▶ AIM OF THE TASK: If a line in the records below contains the word "that", copy it out.

▶ DATA FOR THIS TASK:
***

Here is a tiny trained network, its code and every weight. The questions are about switching its units off for an input and a target symbol, where a switched-off unit gives its printed mean instead of its output.

import numpy as np


def w(rows, s, z=0):
    codes = np.array(rows[::2]) - 128.0
    scale = np.full(codes.shape[1], s)
    scale[-1] = z or s
    return codes * scale


def norm(h):
    return h / np.sqrt((h * h).mean(-1, keepdims=True) + 1e-5)


def f(y):
    return np.maximum(y, 0)


def softmax(a):
    e = np.exp(a - a.max(-1, keepdims=True))
    return e / e.sum(-1, keepdims=True)


def log_softmax(a):
    a = a - a.max(-1, keepdims=True)
    return a - np.log(np.exp(a).sum(-1, keepdims=True))


def net(x, mask):
    ids = ['βγδζηλμξπτφω'.index(c) for c in x.split()]
    T = len(ids)
    res = E[ids] + P[:T]
    u = 0
    for l in range(3):
        q, k, v = (norm(res) @ M[l].T for M in (Q, K, V))
        z = softmax(np.where(np.tri(T) > 0, q @ k.T / 2**0.5, -1e9)) @ v
        res = res + np.where(mask[u], z, O[l][:, -1]) @ O[l][:, :-1]
        u += 1
        y = f(norm(res) @ A[l][:, :-1].T + A[l][:, -1])
        res = res + np.where(mask[u : u + 4], y, B[l][:, -1]) @ B[l][:, :-1]
        u += 4
    return log_softmax(norm(res)[-1] @ U[:, :-1].T + U[:, -1])


Q, K, V, O, A, B = {}, {}, {}, {}, {}, {}
E = w([
[170,140,139,119,143],'β',
[61,2,179,16,42],'γ',
[141,128,138,116,151],'δ',
[138,124,142,135,167],'ζ',
[172,136,138,115,142],'η',
[142,122,171,136,68],'λ',
[139,129,137,127,167],'μ',
[147,119,146,154,175],'ξ',
[158,190,120,138,98],'π',
[156,112,120,102,158],'τ',
[154,111,124,122,179],'φ',
[144,115,139,140,179],'ω',
],0.023)
P = w([
[61,164,198,88,190],'0',
[7,198,41,44,143],'1',
[175,88,145,152,176],'2',
[185,104,141,145,153],'3',
[187,119,133,138,132],'4',
[182,132,123,130,119],'5',
[178,140,115,122,106],'6',
[175,146,109,118,99],'7',
],0.012)
Q[0] = w([
[137,91,122,72,132],'0.h1',
[170,8,35,162,66],'0.h1',
],0.011)
K[0] = w([
[208,76,179,61,230],'0.h1',
[1,2,67,47,5],'0.h1',
],0.0049)
V[0] = w([
[176,155,161,94,211],'0.h1',
[138,255,65,156,194],'0.h1',
],0.0079)
O[0] = w([
[157,2,54,136,226,255],'0.h1',
[221,209,192,76,75,131],'0.h1',
],0.013,0.004)
A[0] = w([
[143,73,219,2,106,102],'0.n1',
[198,151,141,82,194,68],'0.n2',
[181,133,47,161,197,104],'0.n3',
[196,196,34,159,103,253],'0.n4',
],0.0075,0.0045)
B[0] = w([
[86,150,172,209,186,173],'0.n1',
[5,4,115,189,51,215],'0.n2',
[104,46,214,255,186,242],'0.n3',
[140,83,147,118,186,253],'0.n4',
],0.0087,0.0059)
Q[1] = w([
[114,254,34,164,136],'1.h1',
[105,2,86,156,174],'1.h1',
],0.0059)
K[1] = w([
[133,187,55,90,121],'1.h1',
[137,156,98,208,254],'1.h1',
],0.0079)
V[1] = w([
[94,93,158,103,83],'1.h1',
[87,106,207,80,254],'1.h1',
],0.0068)
O[1] = w([
[177,106,26,238,239,134],'1.h1',
[174,255,191,158,143,253],'1.h1',
],0.0069,0.0071)
A[1] = w([
[60,218,184,110,115,254],'1.n1',
[184,70,71,79,100,222],'1.n2',
[117,135,76,255,20,56],'1.n3',
[98,30,93,122,138,184],'1.n4',
],0.01,0.0024)
B[1] = w([
[172,10,96,166,222,181],'1.n1',
[149,133,93,150,21,148],'1.n2',
[181,157,35,49,97,191],'1.n3',
[222,148,98,120,56,253],'1.n4',
],0.011,0.0055)
Q[2] = w([
[5,249,207,12,110],'2.h1',
[185,65,53,18,124],'2.h1',
],0.011)
K[2] = w([
[165,251,77,207,149],'2.h1',
[114,99,132,37,44],'2.h1',
],0.014)
V[2] = w([
[227,172,2,180,149],'2.h1',
[137,51,29,80,27],'2.h1',
],0.0077)
O[2] = w([
[1,32,158,223,17,254],'2.h1',
[224,187,246,107,154,69],'2.h1',
],0.0084,0.0026)
A[2] = w([
[79,97,162,43,88,63],'2.n1',
[177,255,111,54,108,85],'2.n2',
[99,72,217,195,238,252],'2.n3',
[129,51,165,174,123,116],'2.n4',
],0.013,0.0038)
B[2] = w([
[66,88,53,191,187,131],'2.n1',
[107,224,39,55,212,138],'2.n2',
[44,83,120,47,55,251],'2.n3',
[115,176,90,146,248,221],'2.n4',
],0.012,0.018)
U = w([
[50,80,100,101,138,185],'β',
[157,92,64,227,232,53],'γ',
[198,68,158,230,49,254],'δ',
[213,98,87,86,8,200],'ζ',
[184,140,118,82,146,80],'η',
[132,180,60,130,123,39],'λ',
[169,135,141,107,137,110],'μ',
[140,148,173,136,136,130],'ξ',
[142,129,150,152,116,61],'π',
[152,137,165,132,136,112],'τ',
[129,137,161,158,98,103],'φ',
[122,186,152,148,153,92],'ω',
],0.014,0.0055)

Each question gives the input, a string of symbols that net reads in full, and the target symbol t.
The units are the heads (2 rows each of Q, K, V and O) and the neurons (one row each of A and B). Each row of codes is followed by its name. A weight is (code - 128) times the scale printed after its matrix; where a second scale follows, it is the last column's (O, A, B and U).
mask holds one flag per unit, layer by layer, with each layer's heads first. A switched-off unit (its flag False) gives its mean, the last column of its rows in O or B, instead of its output. The means were averaged over made-up inputs and are rounded, as every weight is.
A unit's drop is (log p(t) with every unit on - log p(t) with that unit switched off) / (log p(t) with every unit on - log p(t) with every unit switched off).
The circuit of an input: a set's keep is (log p(t) with only the set's units on - log p(t) with every unit switched off) / (log p(t) with every unit on - log p(t) with every unit switched off). Starting from the 12 units with the biggest drops (on a tie, the unit counted first), units are removed one at a time, each time the one whose removal leaves the highest keep (on an exact tie, the one counted first), for as long as the keep stays at least 0.8.
units of the circuit, in order: the units of the circuit, biggest drop first
most important unit: the unit with the biggest drop
top k neurons: the k neurons with the biggest drops, biggest first
k most important neurons of layer l: the k neurons of layer l with the biggest drops, biggest first
drop of u: that unit's drop, to one decimal
input γ π π λ π δ λ γ, target γ: units of the circuit, in order -> [2.n1, 2.n3, 1.n4]
input λ λ δ γ τ, target η: most important unit -> 2.h1
input π λ π τ μ γ, target η: 3 most important neurons of layer 2 -> [2.n3, 2.n4, 2.n2]
input β λ λ, target γ: top 3 neurons -> [2.n3, 1.n1, 1.n3]
input λ λ π ω π, target γ: 2 most important neurons of layer 0 -> [0.n4, 0.n2]
input π φ λ λ ξ λ η λ, target ζ: 2 most important neurons of layer 0 -> [0.n3, 0.n4]
input ω β τ λ τ γ, target η: units of the circuit, in order -> [2.h1, 2.n3]
input π π π, target δ: 2 most important neurons of layer 1 -> [1.n2, 1.n1]
input λ β β λ, target γ: units of the circuit, in order -> [2.n3, 0.n4, 1.n3]
input π φ λ μ λ λ π, target γ: top 2 neurons -> [0.n4, 2.n3]
input π τ λ η π π, target δ: 3 most important neurons of layer 1 -> [1.n2, 1.n1, 1.n4]
input λ β δ λ γ π λ γ, target γ: 2 most important neurons of layer 0 -> [0.n1, 0.n3]
input γ λ δ π π τ, target η: top 2 neurons -> [2.n4, 1.n4]
input ζ π τ π λ γ π β, target η: units of the circuit, in order -> [2.h1]
input λ λ ω λ, target δ: 2 most important neurons of layer 1 -> [1.n3, 1.n1]
input λ λ λ, target δ: 3 most important neurons of layer 0 -> [0.n4, 0.n3, 0.n2]
input ζ λ ξ, target β: drop of 2.n3 -> 0.8
input λ λ λ τ τ λ λ, target ζ: drop of 2.n4 -> 0.6
input β β λ ξ, target β: drop of 2.n3 -> 1.1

***

▶ RESULT OF THE EXERCISE:
Each question gives the input, a string of symbols that net reads in full, and the target symbol t.
A unit's drop is (log p(t) with every unit on - log p(t) with that unit switched off) / (log p(t) with every unit on - log p(t) with every unit switched off).
drop of u: that unit's drop, to one decimal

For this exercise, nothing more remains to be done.